■ WORK INSTRUCTION: In the data below, one line contains "q590 h=22.7: [ 23" and a later one contains "q314 h=50.7: [-63". Print both, with every line between them, exactly and alone.

Start of Block

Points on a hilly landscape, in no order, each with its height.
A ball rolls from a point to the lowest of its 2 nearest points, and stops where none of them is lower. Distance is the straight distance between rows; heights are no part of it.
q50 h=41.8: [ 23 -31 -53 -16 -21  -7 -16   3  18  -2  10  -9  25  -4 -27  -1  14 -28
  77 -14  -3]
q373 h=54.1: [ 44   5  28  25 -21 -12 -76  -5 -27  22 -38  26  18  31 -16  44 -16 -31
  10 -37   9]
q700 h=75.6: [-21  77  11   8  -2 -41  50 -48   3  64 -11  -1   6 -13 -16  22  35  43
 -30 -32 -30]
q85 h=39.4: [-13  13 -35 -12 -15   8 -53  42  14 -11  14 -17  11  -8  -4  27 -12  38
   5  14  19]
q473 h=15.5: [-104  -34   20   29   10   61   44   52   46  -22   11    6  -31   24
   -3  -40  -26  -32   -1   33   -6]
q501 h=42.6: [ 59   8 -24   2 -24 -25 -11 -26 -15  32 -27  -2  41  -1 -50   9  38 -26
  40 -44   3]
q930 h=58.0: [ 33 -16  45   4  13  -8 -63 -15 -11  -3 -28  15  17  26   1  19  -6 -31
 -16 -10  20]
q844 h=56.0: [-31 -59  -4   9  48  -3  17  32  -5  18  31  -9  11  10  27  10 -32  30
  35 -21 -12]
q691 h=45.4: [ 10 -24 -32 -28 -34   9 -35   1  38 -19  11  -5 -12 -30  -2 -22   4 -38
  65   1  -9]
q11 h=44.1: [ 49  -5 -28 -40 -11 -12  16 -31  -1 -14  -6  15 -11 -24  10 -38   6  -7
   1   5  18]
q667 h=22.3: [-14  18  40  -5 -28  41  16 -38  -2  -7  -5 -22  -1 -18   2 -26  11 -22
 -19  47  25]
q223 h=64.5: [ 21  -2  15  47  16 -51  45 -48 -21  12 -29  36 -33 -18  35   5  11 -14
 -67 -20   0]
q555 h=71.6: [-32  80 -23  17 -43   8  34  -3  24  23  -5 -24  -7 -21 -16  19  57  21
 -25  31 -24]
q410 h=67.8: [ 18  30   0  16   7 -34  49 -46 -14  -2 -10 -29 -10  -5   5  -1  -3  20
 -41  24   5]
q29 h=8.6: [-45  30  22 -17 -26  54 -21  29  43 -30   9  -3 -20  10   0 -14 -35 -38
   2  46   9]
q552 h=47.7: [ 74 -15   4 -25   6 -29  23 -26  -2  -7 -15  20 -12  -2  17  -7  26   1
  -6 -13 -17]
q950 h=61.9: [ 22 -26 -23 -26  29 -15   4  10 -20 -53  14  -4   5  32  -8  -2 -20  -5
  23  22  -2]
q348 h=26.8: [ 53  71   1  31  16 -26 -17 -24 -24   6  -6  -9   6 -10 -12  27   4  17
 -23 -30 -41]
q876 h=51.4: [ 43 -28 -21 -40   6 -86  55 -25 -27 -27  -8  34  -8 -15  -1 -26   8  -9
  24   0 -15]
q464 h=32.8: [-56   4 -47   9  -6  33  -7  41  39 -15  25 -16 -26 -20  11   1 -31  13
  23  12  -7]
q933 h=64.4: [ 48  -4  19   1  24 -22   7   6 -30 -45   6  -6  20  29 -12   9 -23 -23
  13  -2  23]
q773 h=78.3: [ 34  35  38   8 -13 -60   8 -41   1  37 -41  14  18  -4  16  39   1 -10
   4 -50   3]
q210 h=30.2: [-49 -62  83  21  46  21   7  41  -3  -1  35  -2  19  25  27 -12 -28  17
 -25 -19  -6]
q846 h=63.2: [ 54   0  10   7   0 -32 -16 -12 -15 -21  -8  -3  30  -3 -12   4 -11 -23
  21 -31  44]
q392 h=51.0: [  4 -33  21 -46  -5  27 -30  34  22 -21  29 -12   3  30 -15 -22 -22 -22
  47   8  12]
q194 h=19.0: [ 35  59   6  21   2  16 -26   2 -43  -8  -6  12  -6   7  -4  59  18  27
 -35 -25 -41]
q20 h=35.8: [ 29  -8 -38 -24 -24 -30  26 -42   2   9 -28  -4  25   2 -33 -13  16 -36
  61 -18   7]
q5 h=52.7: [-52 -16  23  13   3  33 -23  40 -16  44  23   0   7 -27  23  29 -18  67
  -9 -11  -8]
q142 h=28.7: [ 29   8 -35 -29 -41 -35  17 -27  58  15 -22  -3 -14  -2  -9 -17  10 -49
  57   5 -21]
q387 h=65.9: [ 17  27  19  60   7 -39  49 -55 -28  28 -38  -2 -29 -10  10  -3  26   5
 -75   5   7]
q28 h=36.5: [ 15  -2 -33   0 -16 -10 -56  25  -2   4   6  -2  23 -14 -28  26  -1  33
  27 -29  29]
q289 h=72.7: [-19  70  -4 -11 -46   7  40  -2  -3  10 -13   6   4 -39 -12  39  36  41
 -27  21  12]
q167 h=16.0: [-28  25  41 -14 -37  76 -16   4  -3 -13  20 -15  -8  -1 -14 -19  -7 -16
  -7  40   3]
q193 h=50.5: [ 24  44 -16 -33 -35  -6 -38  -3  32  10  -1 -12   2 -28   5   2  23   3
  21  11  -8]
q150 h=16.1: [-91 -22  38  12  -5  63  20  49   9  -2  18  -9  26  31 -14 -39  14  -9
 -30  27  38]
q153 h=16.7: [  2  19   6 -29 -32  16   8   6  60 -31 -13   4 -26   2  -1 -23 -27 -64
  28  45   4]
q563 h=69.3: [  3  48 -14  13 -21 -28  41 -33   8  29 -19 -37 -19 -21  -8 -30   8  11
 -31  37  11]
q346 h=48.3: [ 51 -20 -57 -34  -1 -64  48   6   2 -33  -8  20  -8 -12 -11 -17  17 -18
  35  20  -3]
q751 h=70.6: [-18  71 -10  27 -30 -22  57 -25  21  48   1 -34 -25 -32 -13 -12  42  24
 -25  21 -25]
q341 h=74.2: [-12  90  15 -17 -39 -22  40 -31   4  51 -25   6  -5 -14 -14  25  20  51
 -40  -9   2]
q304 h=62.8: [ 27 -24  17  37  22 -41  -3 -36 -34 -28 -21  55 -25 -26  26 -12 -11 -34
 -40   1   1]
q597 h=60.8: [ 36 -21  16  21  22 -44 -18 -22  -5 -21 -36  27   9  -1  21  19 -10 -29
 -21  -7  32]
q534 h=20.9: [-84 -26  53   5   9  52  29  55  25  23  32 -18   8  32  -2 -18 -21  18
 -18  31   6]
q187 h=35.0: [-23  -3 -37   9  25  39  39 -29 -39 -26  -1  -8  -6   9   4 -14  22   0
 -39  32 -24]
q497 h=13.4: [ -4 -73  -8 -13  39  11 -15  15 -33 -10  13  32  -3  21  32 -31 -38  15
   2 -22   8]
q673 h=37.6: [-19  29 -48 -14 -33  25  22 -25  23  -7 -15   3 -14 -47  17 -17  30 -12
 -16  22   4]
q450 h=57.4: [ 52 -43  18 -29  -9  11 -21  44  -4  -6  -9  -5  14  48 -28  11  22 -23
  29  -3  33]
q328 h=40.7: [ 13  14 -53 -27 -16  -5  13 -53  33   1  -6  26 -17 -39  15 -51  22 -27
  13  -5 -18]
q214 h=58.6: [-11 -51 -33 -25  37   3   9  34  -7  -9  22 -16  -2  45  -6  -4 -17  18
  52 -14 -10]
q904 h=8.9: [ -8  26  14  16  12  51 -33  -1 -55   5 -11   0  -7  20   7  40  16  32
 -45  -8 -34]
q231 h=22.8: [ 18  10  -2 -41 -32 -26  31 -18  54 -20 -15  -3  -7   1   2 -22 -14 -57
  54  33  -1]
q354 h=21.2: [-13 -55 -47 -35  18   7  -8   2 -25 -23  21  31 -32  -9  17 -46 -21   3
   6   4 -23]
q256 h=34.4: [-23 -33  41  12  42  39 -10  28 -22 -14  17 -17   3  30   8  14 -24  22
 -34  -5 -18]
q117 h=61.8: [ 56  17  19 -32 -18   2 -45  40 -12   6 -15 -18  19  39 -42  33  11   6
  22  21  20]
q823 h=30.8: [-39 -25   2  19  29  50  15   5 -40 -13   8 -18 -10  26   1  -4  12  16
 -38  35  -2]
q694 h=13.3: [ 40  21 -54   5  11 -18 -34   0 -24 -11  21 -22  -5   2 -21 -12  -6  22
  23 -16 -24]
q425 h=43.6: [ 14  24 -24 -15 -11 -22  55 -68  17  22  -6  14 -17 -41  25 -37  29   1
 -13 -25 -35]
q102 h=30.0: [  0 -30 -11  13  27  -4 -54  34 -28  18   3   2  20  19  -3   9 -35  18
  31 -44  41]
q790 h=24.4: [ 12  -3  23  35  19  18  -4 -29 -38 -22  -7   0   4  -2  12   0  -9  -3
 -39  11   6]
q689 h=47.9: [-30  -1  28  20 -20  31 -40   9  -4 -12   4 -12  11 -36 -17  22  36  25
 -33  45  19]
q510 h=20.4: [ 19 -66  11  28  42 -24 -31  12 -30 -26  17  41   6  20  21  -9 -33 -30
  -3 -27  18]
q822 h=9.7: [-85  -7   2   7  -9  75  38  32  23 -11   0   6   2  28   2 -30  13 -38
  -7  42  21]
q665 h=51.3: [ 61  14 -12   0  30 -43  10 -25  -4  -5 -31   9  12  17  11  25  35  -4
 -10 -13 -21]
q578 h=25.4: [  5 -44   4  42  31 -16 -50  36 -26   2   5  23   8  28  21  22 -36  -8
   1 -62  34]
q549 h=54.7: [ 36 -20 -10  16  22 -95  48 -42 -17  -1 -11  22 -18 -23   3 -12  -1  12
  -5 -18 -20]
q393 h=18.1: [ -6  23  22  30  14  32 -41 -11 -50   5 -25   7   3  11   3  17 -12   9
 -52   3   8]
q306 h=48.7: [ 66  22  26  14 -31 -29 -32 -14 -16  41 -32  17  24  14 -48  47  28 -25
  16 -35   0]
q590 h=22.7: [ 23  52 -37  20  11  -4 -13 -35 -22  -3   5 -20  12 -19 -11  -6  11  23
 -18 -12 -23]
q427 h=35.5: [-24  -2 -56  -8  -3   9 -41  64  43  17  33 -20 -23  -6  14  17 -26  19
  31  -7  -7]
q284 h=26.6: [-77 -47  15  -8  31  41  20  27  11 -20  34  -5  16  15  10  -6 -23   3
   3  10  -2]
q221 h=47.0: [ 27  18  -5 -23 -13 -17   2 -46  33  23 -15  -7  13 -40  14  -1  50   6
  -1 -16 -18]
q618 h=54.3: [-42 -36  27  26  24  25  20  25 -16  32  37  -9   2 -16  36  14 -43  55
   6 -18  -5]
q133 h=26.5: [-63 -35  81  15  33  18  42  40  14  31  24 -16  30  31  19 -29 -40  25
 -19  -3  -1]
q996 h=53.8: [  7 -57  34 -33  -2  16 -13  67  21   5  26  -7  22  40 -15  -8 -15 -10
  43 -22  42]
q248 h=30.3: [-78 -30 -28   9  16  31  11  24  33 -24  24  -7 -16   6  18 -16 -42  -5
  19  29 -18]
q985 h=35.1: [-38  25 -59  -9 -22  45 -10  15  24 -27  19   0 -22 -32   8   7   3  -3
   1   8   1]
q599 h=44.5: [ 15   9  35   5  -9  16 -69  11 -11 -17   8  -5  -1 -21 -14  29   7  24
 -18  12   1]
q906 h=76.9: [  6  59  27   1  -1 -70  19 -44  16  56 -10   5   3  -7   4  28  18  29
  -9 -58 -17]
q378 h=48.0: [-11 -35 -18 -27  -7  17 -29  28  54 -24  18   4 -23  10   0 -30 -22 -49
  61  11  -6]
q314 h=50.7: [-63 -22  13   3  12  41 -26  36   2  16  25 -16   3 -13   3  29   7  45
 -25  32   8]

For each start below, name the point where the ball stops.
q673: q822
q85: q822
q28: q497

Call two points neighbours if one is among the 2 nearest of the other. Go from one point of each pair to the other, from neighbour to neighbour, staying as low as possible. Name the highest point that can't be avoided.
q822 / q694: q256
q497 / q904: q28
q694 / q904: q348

End of Block

■ ANSWER TO THE PROBLEM:
q590 h=22.7: [ 23  52 -37  20  11  -4 -13 -35 -22  -3   5 -20  12 -19 -11  -6  11  23
 -18 -12 -23]
q427 h=35.5: [-24  -2 -56  -8  -3   9 -41  64  43  17  33 -20 -23  -6  14  17 -26  19
  31  -7  -7]
q284 h=26.6: [-77 -47  15  -8  31  41  20  27  11 -20  34  -5  16  15  10  -6 -23   3
   3  10  -2]
q221 h=47.0: [ 27  18  -5 -23 -13 -17   2 -46  33  23 -15  -7  13 -40  14  -1  50   6
  -1 -16 -18]
q618 h=54.3: [-42 -36  27  26  24  25  20  25 -16  32  37  -9   2 -16  36  14 -43  55
   6 -18  -5]
q133 h=26.5: [-63 -35  81  15  33  18  42  40  14  31  24 -16  30  31  19 -29 -40  25
 -19  -3  -1]
q996 h=53.8: [  7 -57  34 -33  -2  16 -13  67  21   5  26  -7  22  40 -15  -8 -15 -10
  43 -22  42]
q248 h=30.3: [-78 -30 -28   9  16  31  11  24  33 -24  24  -7 -16   6  18 -16 -42  -5
  19  29 -18]
q985 h=35.1: [-38  25 -59  -9 -22  45 -10  15  24 -27  19   0 -22 -32   8   7   3  -3
   1   8   1]
q599 h=44.5: [ 15   9  35   5  -9  16 -69  11 -11 -17   8  -5  -1 -21 -14  29   7  24
 -18  12   1]
q906 h=76.9: [  6  59  27   1  -1 -70  19 -44  16  56 -10   5   3  -7   4  28  18  29
  -9 -58 -17]
q378 h=48.0: [-11 -35 -18 -27  -7  17 -29  28  54 -24  18   4 -23  10   0 -30 -22 -49
  61  11  -6]
q314 h=50.7: [-63 -22  13   3  12  41 -26  36   2  16  25 -16   3 -13   3  29   7  45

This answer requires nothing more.